Data items

* * * * *

Each scene shows the same named points in several views. A view is turned or mirrored, and shifted as a whole, has a little noise and may leave points out.
In the rows, 128 means zero.

Scene 1
View 1
J897: [138  93 113 108 110  93 120 138 135 112 120 115 158  76 158 106 126 134
 101 122 102 147 139 108 112 147 125 105 111 112 113  91 160 123 150 119
 122 117 101 145 121 132 120 126  97 107 131 136 118 128 147 127 149 137
 127 119 109 142 118 165 126  92 134]
J29: [126  86 114 119 109 106 122 129 119  82 143 115 150  93 153 122 127 147
 150 106 121 140 134 116 131 142 146 107 118  92  95  97 138 118 143 128
 128 121 102 150 103 136 143 123  88  99 112 107 113 135 137 137 163 125
 133 129 125 107 139 143 137 108 127]
J322: [123  91 125 120 131  76 126 134 133  93 139 111 127  82 159 139 123 121
 137 121  94 132 128  95  82 146 137 114 144 110 120  84 146 133 131 116
 111 120 116 159 137 120 117 113 100 109 140 111 121 135 145 119 148 160
 129 126 113  95 138 167 120 100 138]
J434: [136  83 101 102  90 102 117 138 131 111 114 118 176  76 160  84 123 145
  87 127 116 150 151 124 134 155 126  95  90 110 104 103 169 113 161 125
 134 128  91 139 107 136 137 131  86 104 113 152 118 129 145 145 154 113
 127 110 108 164 116 155 132  89 127]
J490: [125  83 113 110 109  86 117 133 130  99 119 112 157  74 159 112 116 132
 111 129 111 140 145 113 105 158 135  97 120 113 105  93 157 120 148 122
 128 132 104 155 128 119 141 116  91 107 117 137 123 141 145 148 150 139
 128 113 114 123 136 161 118  94 132]
J516: [132  86 107 112  85  74 125 138 141 105 149 100 143  74 154 106 121 130
 121 128  91 131 140 106 123 142 104 115 116 104 127  98 158 121 144 114
 109  98 112 138 110 137 127 116 115 116 157 121 121 125 141 120 161 110
 149 118 100 128 108 157 136 106 119]
J999: [128  95 128 116 136  93 124 134 130  98 134 118 133  85 160 140 126 126
 132 113 100 138 124 103  83 141 143 115 139 110 115  83 145 133 133 118
 115 120 110 161 133 124 113 118  95 104 132 112 116 133 153 114 146 163
 123 134 118 101 134 167 122  97 148]
J718: [127  78 104 115  78  64 124 137 139  98 152  92 147  70 151 106 117 130
 128 135  97 121 153 105 127 151 108 110 120 100 122 103 157 120 143 118
 116 110 114 142 109 128 145 112 114 118 152 124 125 133 134 143 164 102
 158 108 102 116 118 149 132 111 107]
J285: [121  80 120 115 108  64 121 133 135  94 138  98 135  72 156 129 113 124
 129 135  94 124 147  98  94 155 125 111 137 111 115  91 151 123 135 117
 114 123 116 156 137 113 136 107 107 118 138 126 127 140 140 139 150 140
 145 112 108  95 138 163 112 102 126]
J770: [140  92 105 115  86 108 129 136 132 104 162 111 146  89 151  95 134 145
 126 105 100 141 125 121 149 125 112 121 102  88 122 105 150 118 146 118
 107  89 102 127  88 160 117 133 112 104 155 103 113 108 142 105 165  98
 146 135 106 142  90 145 158 111 123]
J142: [105  60 108 114  83  50 117 135 131  80 133  86 154  69 151 119 103 128
 137 142 110 111 172 103 118 171 130  97 131 107 101 103 151 112 144 125
 130 140 119 161 123 103 182  99  97 118 113 139 133 163 125 182 156 119
 154  92 114  89 158 148 110 109 105]
J914: [127  86 115 115 100  75 122 137 132  93 148 101 139  78 155 118 120 129
 136 124  96 128 140 106 114 146 123 115 130 102 119  94 150 122 138 118
 114 112 112 148 118 130 134 113 108 112 145 115 121 131 138 130 161 124
 144 121 110 109 126 156 132 105 121]
J43: [120  73 104 121  73  58 130 138 136  85 179  83 135  76 145 109 117 132
 156 127  92 109 148 102 137 143 100 119 128  93 128 109 144 121 135 117
 103  95 121 137 100 134 151 106 126 121 167 104 126 133 121 137 169  90
 173 111 102  91 117 146 139 123  95]
View 2
J29: [138 113 125 146 111  82 159 128 135 113 128  83 168 145 123 106 126  64
 110 160 118 118 121 142 115 118 132 117 108 120 171 142 110 109 120 127
  94 104 108 104 101  96 114  97 124 155 103 192 133 148 122 108 164 143
 174 113 109 144 107 130 160 122  94]
J914: [135 127 129 137 119 101 158 122 161 112 116 112 157 140 112 138 149  67
 111 166 118 121 126 141 114 139 130  99  98 125 161 137 103 109 117 148
  97 104 108 114 102  98 105  94 133 147 103 167 135 136 137 121 148 143
 165 121 101 123 130 120 144 122 111]
J43: [134 132 145 137 129  99 155 140 168 111 117 123 169 131 113 154 147  41
 125 174 130 127 134 126  94 152 120  87  77 116 159 117  82 106  96 166
  99 109 117 126 135 119  85  88 147 157  95 169 164 145 161 126 168 131
 146 109  83 134 139 126 127 144 113]
J516: [142 139 130 143 121 105 156 130 162 108 114 127 155 135 125 138 150  70
 119 172 129 120 122 134 125 155 124  89  98 126 157 129  96 121 117 157
 105  96  99 117 108 114 103  79 145 144  94 167 144 127 132 125 138 149
 157 128  89 119 137 114 137 124 109]
J897: [151 130 125 149 111 104 149 117 148 108 112 119 144 142 131 115 150  89
 108 166 121 111 120 146 143 142 141 102 125 126 162 149 115 129 127 137
 111  89  91 106  82  99 119  83 134 137  99 166 124 123 115 114 127 153
 170 132 100 113 133 111 158 109  99]
J490: [147 121 126 144 109 103 149 113 152 113 116 108 150 143 115 121 148  81
 100 163 105 118 123 150 130 131 145 112 118 127 154 150 120 109 120 130
 103 103 109 108  80  81 116  98 124 145 106 163 118 136 132 108 137 136
 175 118 112 115 131 116 156 109 105]
J322: [132 120 114 131 112 110 157 100 166 117 116 105 148 141 102 135 159  81
  97 160 100 129 122 153 118 130 144 111 107 146 154 143 121  95 137 139
  96 106 108 108  80  73 118 109 112 142 113 159 110 132 136 117 137 143
 176 128 121 109 122 118 144 108 120]
J142: [153 122 157 146 120 101 132 129 147 120 113 109 160 146 110 141 154  58
 104 176  96 112 131 145 106 118 153 124 110 104 141 151 106 101  68 128
 113 118 140 124  99  69  84 102 133 163 104 144 134 158 167  96 160  99
 162  69 100 119 152 118 147 122 100]
J285: [136 123 130 135 114 111 151 110 165 117 112 117 153 140 103 145 160  72
  99 168 101 122 125 148 111 137 142 105 102 134 149 140 111  99 115 146
  98 109 118 116  95  77 104 104 124 146 109 152 124 136 152 115 142 129
 169 116 108 111 135 116 141 116 117]
J770: [144 139 129 156 113  87 165 144 142  99 126 111 161 135 146 111 129  68
 132 166 154 114 120 124 134 156 112  91 105 118 178 125  89 137 130 152
 104  86  82 108 115 146 116  65 149 143  88 200 155 128 106 122 149 170
 157 143  76 141 117 121 153 131  89]
J434: [169 138 146 169 109  94 141 134 128 105 116 118 147 143 151 101 137  89
 114 172 128  98 116 139 156 139 142 108 136 106 160 156 108 146 105 126
 124  88  95 109  79 108 112  68 146 141  90 171 133 131 109  98 129 142
 165 116  85 120 140 102 167 111  75]
J999: [126 114 107 132 109 105 163 100 160 115 119 102 150 144 103 125 151  80
  99 155 104 129 122 152 119 131 138 109 108 149 162 144 121  98 152 137
  84 101 103 103  84  78 127 109 108 140 113 171 108 130 126 122 137 152
 178 141 123 114 109 119 148 107 121]
J718: [149 140 146 143 124 108 146 133 161 110 112 132 153 134 122 146 159  64
 119 176 123 116 127 135 119 155 129  91 102 115 147 133  90 122  94 157
 115 105 112 123 109 110  93  78 148 148  96 155 148 135 147 119 142 133
 154 111  85 112 154 114 138 127 109]
View 3
J322: [145  95 103 120 144 128  74 152 133 120 126 152 120 124 174 121 107  87
 144 139 161 106  93 162 139 118 184 149 130 142 135 127 116 127 123 151
  95 109 118 153 136 127 164 101 143 106  88 144 153 100 143 116 120 101
 105 135 108 167  98 107 155 115 111]
J490: [135  93  99 112 134 133  89 151 132 114 139 162 124 110 162 118 105 100
 150 145 161  92  94 152 146 137 181 149 126 135 121 126 121 126 127 124
 100 118 121 147 129 150 137 111 143 121 108 129 159 113 130 108 120  98
  91 118 123 153 115 107 153 108  97]
J43: [156 101 116 154 144 136 107 104 123  80 146 147 122 151 146 114 103  73
 158 165 171 105  86 146 193  90 151 152 165 107 109  98 131 126 125 107
 117  86 124 182 122 139 176 114 133 134 114 163 186 156 159  97 126  79
 109 138 126 142  98  77 156 137  87]
J29: [150  84 108 114 129 104  97 166 131  99 158 159 134 115 157 150 109 115
 129 152 175  98  92 141 172 119 171 152 137 119 116 118 120 123 149 116
 106 113 120 173 150 136 143 121 158 123 118 139 170 117 143 114 118  89
  79 119 133 166 122 100 163 114  79]
J142: [123  80 111 115 163 135  94 107 128  67 173 173 111 119 163 104  91 109
 167 154 189  94  85 155 156 130 211 162 110 131 105 135 134 136 131 104
  97  94 119 161 107 197 170 149 156 131 117 129 168 142 166  81 132  86
  73 110 136 155 125  82 159 100  75]
J718: [141 105 107 137 138 147 113 107 124  95 139 153 121 133 145  99 100  73
 167 160 158  91  94 143 172 117 159 152 153 119 104 106 133 125 110  99
 111 103 128 155 111 155 149 109 128 139 115 147 176 146 136  99 120  89
 104 125 130 129 107  90 151 123  97]
J285: [137  95 104 122 148 137  85 129 130 105 137 157 121 127 165 106 101  82
 160 146 165  99  90 161 146 119 185 154 130 137 121 129 127 130 118 131
  99 105 122 155 119 151 163 111 140 117  99 145 159 118 147 102 125  94
 100 128 116 156 102  95 154 112 102]
J434: [128  98  99 104 112 134 122 148 127 111 145 168 132 100 142 117 106 100
 152 155 153  77 107 127 164 154 155 144 139 126  99 114 133 118 127  86
 110 128 133 137 125 158  98 112 140 147 134 114 167 130  99 111 108  92
  76 106 144 128 138 106 148 108  85]
J999: [145  91  99 115 136 123  76 168 131 129 125 152 124 116 170 131 109  88
 139 141 162 103  94 159 136 124 183 150 129 143 138 127 116 126 129 151
  97 117 117 152 144 122 150  98 146 105  93 138 153  94 135 120 116 103
 101 131 109 168 103 115 156 112 108]
J770: [161 111 104 137 108 113 123 153 122 113 128 142 141 127 137 138 114  82
 131 165 146  97 103 126 193 110 119 138 179 105 112  89 122 115 132  99
 122 117 131 170 150 108 125  92 136 144 124 153 181 138 118 124 109  86
 105 130 132 134 118 100 156 138  93]
J897: [133  99  97 115 120 137 101 152 130 124 128 158 126 110 155 115 109  90
 150 149 152  88 102 143 152 141 161 142 137 135 115 118 126 122 118 112
 104 124 127 137 131 141 117 100 136 130 114 128 159 116 111 117 112 100
  91 119 127 139 119 111 150 111  98]
View 4
J322: [134 179 147 169 124 137 127 101 170 129  88 101 133  99 109 168 165 106
 100 127 116 130 143 125 180 135 109  83 185 133 137 144 122 114 112 119
 155  88 127 144 154 141  79 146 140 139 140 136 152 139 126 106  71 139
 143 158 137 138 116 120 136 109  87]
J29: [133 144 127 169 145 138 129 101 158 143  95  84 123  95 107 157 145  87
  91 160 108 145 134 138 152 136 147 104 153 122 131 125 156 116 109 103
 146 120 121 138 117 118  72 146 151 128 151 149 162 122 136 102 106 143
 149 148 118 124 138 106 140 131  89]
J718: [123 118 113 139 143 116 141  97 130 125 112  76 130 107 105 154 139 113
  81 171  92 117 157 129 154  97 126 115 167 134 148 159 142 117 155 130
 164  87 125 124 135 115  96 159 141 134 112 125 145 159 128 137  84 123
 116 161 117 133 124 106 150 110  72]
J490: [138 151 129 179 140 136 118 115 146 132 107 105 137  94 106 158 162 108
 102 140 103 110 144 134 156 131 122 103 171 120 130 141 145 108 120 108
 154  96 121 138 140 127  86 155 147 136 136 145 163 128 121 109  79 126
 134 147 132 127 119 109 147 122  83]
J142: [126 118 104 193 140 113 118  90 150 140  98  69 124  72  87 174 158 126
  92 162  81  94 134 149 142 126 123 106 170 123 162 134 160 114 133 102
 150 105 124 143 133 109  77 157 152 121  85 122 161 134 134 121 100 115
  83 175 142 120 130 100 145 112  48]
J914: [126 142 128 153 138 125 138  97 155 130  98  83 128 104 109 159 147 103
  88 155 102 132 147 129 165 117 125 101 169 133 140 146 136 117 130 119
 157  93 126 135 138 125  87 150 145 132 131 134 150 145 131 121  83 134
 134 156 123 132 125 109 141 115  85]
J285: [131 155 132 170 130 123 127  99 159 129  93  90 130  95 100 168 162 113
  96 143  99 117 143 131 167 123 114  93 183 135 147 146 131 114 127 116
 158  88 128 140 149 130  83 150 144 135 117 128 148 145 129 119  75 128
 122 162 138 133 120 114 142 106  73]
J43: [110 118 109 124 140 112 154  72 158 130  92  50 112 114 101 163 128 106
  65 183  94 146 152 129 162  98 136 100 168 144 162 146 137 130 146 130
 163  92 134 132 123 119  87 148 142 123 114 122 133 161 144 137 102 144
 116 178 114 132 135 101 139 103  74]
J434: [144 115 116 160 159 134 123 127 108 125 133 103 146  98 110 138 145  98
 101 166  94 104 152 137 135 119 143 138 144 109 115 147 164 104 142 106
 162 110 114 118 124 105 103 169 149 137 142 156 173 131 111 116  81 112
 138 128 114 118 128 100 160 145  89]
J770: [128 128 127 113 155 136 152 103 136 129 110  84 127 132 124 134 117  76
  74 181 114 160 160 122 158 102 154 120 150 136 126 149 142 123 138 126
 164 102 124 118 117 115  99 153 140 134 171 147 144 152 129 123  91 147
 171 137  94 132 134 103 148 133 108]
J897: [141 144 132 160 144 138 125 119 131 124 120 107 142 103 110 148 153 101
 100 147 105 112 150 129 157 120 130 117 166 122 119 151 143 104 131 113
 162  95 119 127 140 120 100 159 142 143 145 149 166 136 113 116  71 121
 149 135 121 129 118 108 155 128  94]
J516: [127 133 123 131 145 123 145 100 136 123 110  82 132 119 114 149 136 100
  79 165 103 132 156 124 161 104 132 114 170 136 136 157 134 119 145 129
 165  91 127 125 136 121 100 153 138 137 136 133 143 160 126 130  77 131
 141 153 112 136 122 106 149 117  88]
View 5
J285: [123  98 107 135 121 121 129 110  76 158 146 169 155 105 140 141 127 147
 149 148 116 118 159 154 122 147 128 130 128 153 139 115 147 122 158 120
 139 125  84 124 115 143 123 104 111 138 154 139  98  90 142 120 100 125
 128 133  82 118 138  97 149 114 144]
J914: [114 107 101 152 132 120 133 114  81 142 133 152 151 118 132 134 125 132
 128 147 111 124 160 144 121 149 133 126 135 126 130 114 139 117 142 125
 128 132 103 121 128 151 120 113 118 138 162 142 110  97 146 125 119 133
 126 134 102 135 125  85 133 114 144]
J490: [125  90 108 131 115 117 134 104  79 149 140 145 149 106 140 129 121 158
 138 137 127 131 146 160 128 147 123 136 134 146 131 120 147 112 140 129
 139 125 103 124 123 153 130 119 118 138 163 134 122 110 143 122 104 120
 129 143 107 136 143  95 138 126 130]
J897: [126 105 107 136 120 110 131 104  83 150 126 135 152 100 128 115 122 158
 141 136 127 139 158 165 140 150 117 137 137 136 135 113 136 115 127 133
 138 130 113 118 122 157 134 132 133 138 152 133 133 113 127 121 114 118
 127 143 125 144 142  81 136 123 124]
J29: [119  90 106 148 115 122 132 116  73 125 130 138 136 132 143 138 105 138
  98 135 130 133 131 143 113 151 127 129 144 131 105 118 146  94 128 129
 128 132 115 129 140 151 124 123 104 132 178 129 122 108 173 125 119 127
 129 148 119 146 131  91 117 138 144]
J718: [111 122  89 168 157 119 138 113  85 147 147 161 161 100 123 116 136 131
 135 147 102 112 170 152 121 160 128 138 135 109 138 110 145 132 132 136
 126 113 108 120 118 165 121 107 124 133 163 161 111  94 134 132 130 147
 127 122 110 147 112  74 130 110 131]
J142: [128  83  96 153 149 134 149 121  79 146 191 186 163  91 145 122 125 147
 121 141 115 108 135 153  95 158 122 153 130 131 121 126 175 122 141 129
 139  86  97 134 108 176 121  91  87 123 179 161 100 110 162 139 101 149
 127 117  91 149 122  91 131 131 132]
J999: [124  93 113 124  99 110 124 104  77 154 119 140 141 122 142 151 119 150
 137 148 130 138 155 151 126 139 129 119 134 161 130 116 135 106 155 117
 135 147  91 120 131 130 126 119 122 145 159 121 113  95 146 113 101 107
 126 152  89 115 151 105 146 117 146]
J770: [102 136  94 168 139 110 126 117  81 127  97 117 141 133 119 125 121 119
 109 146 110 137 167 138 136 155 131 121 148  96 121 105 121 109 112 139
 110 151 133 117 149 149 120 136 143 136 164 138 136  98 139 121 151 129
 128 147 143 153 116  68 111 111 140]
J322: [121  95 110 131 106 114 124 108  74 153 127 152 143 119 141 153 123 143
 143 150 123 128 158 147 124 140 133 123 135 160 134 114 139 113 158 114
 136 142  82 121 128 130 124 113 117 143 155 127 104  89 146 119 101 115
 128 143  80 114 142 103 150 114 151]
J516: [111 126  94 161 143 113 130 113  81 145 126 148 152 112 125 121 131 129
 135 146 104 124 172 152 129 159 131 128 136 112 135 106 131 125 132 136
 123 132 113 118 128 153 120 119 133 139 158 150 119  93 129 124 133 134
 128 135 115 143 120  74 128 104 137]
View 6
J718: [154 114 134 142 168 131  81 111 123 128 121 113 127  99 141 132 118 132
 134 161 112 163 130 123 157 113 150 133  96 119 119  91 125 111 134 119
 129  90  87  84 110 133 186 104 141 160 109 134 116  88 134 151 125 125
 125 114 123 137 142 110 152  97  97]
J897: [145 138 124 138 164 133 110 113 115 153 103 109 113 107 126 142 141 110
 144 161 101 147 180 119 144  95 142 117 106 103 125 110 141 125 120 141
 141  91 100 130 111 133 157 103 133 148 128 144 114  93 133 137 126 140
 116 114 122 141 141 107 155 118 102]
J914: [144 122 138 140 164 125  92 111 122 137 115 116 124 121 131 138 123 113
 144 155 114 149 144 126 150 123 147 128  99 103 129 111 139 113 135 118
 143  96  96 109 116 128 161 103 149 140 117 131 117  89 148 158 128 133
 130 125 124 142 153 114 155 106 115]
J142: [171 109 127 137 180 149  78 118 131 121 143 106 118 105 129 151 113 160
 135 183 133 177 119 103 133 116 153 131  75 137 126  99 138 144  93  89
 153 117  96  93 104 151 160 119 146 154 113 132 129  95 157 180  91 126
 147 115 120 150 163  91 144 110 113]
J43: [149 105 145 136 165 117  65 112 118 112 127 125 129 120 150 125  96 130
 141 156 122 160  99 128 160 140 159 143  92 116 119 102 129  93 154 110
 132  99  85  72 105 122 188 102 147 144 105 116 117  77 146 169 143 124
 131 117 133 147 158 128 154  89 113]
J770: [146 141 135 130 148 111  86 117  99 140  86 130 115 124 148 131 119 103
 147 157 101 145 156 130 158 122 155 132 121 103 119 120 133  86 162 155
 130  78  90 113  99 109 177  86 115 129 128 121 112  68 131 129 175 139
 106 108 146 153 144 137 168 100 103]
J516: [144 123 135 139 163 122  91 109 118 138 111 116 126 107 140 130 124 111
 139 152 105 151 144 130 160 117 145 132 104 103 119 102 129 104 146 132
 129  86  91  97 113 129 178  99 140 149 116 134 109  86 135 145 138 131
 120 116 127 139 142 119 155  99  99]
J999: [132 130 139 139 169 122 117 103 133 158 117 114 122 135 111 137 140  86
 154 149 113 134 171 127 142 115 136 109 101  81 144 122 154 119 122 126
 158 101 111 144 130 135 127 108 164 130 127 134 116  99 159 161 119 145
 131 139 111 141 156 114 155 122 126]
J434: [165 150 115 132 157 141 100 124 100 149  93 110 106  97 137 152 137 135
 136 182 101 162 186 109 138  83 146 117 108 127 117 112 133 131 109 145
 141  90  92 127  93 132 170 101 101 151 134 145 117  85 116 126 133 138
 108  97 138 149 138 102 157 117  91]
J29: [151 136 133 128 159 120  88 119 112 141 108 128 109 147 128 147 117 107
 154 171 122 145 154 118 130 131 153 122 104 102 140 136 153 118 120 129
 161 107 107 143 109 125 136 100 137 116 134 120 124  81 165 164 142 147
 128 122 137 163 173 126 162 117 130]
J490: [150 129 128 138 168 134 108 112 124 152 119 110 119 118 122 145 137 115
 146 164 114 151 168 115 136 105 142 115  97 104 132 114 145 133 106 124
 154 101 107 130 115 137 142 110 144 142 127 140 121  97 148 154 114 142
 130 121 118 145 154 103 154 119 114]

Which points are out of place in each view (at most two, in the order of its rows)? Write none if all are in place.
view 1 | J490, J718
view 2 | J322, J770
view 3 | J142
view 4 | none
view 5 | J285
view 6 | J29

* * * * *

WHAT THE TASK REQUIRES:
The required answer is each line of the data in which the word "points" appears.

RESPONSE FOR THIS EXERCISE:
Each scene shows the same named points in several views. A view is turned or mirrored, and shifted as a whole, has a little noise and may leave points out.
Which points are out of place in each view (at most two, in the order of its rows)? Write none if all are in place.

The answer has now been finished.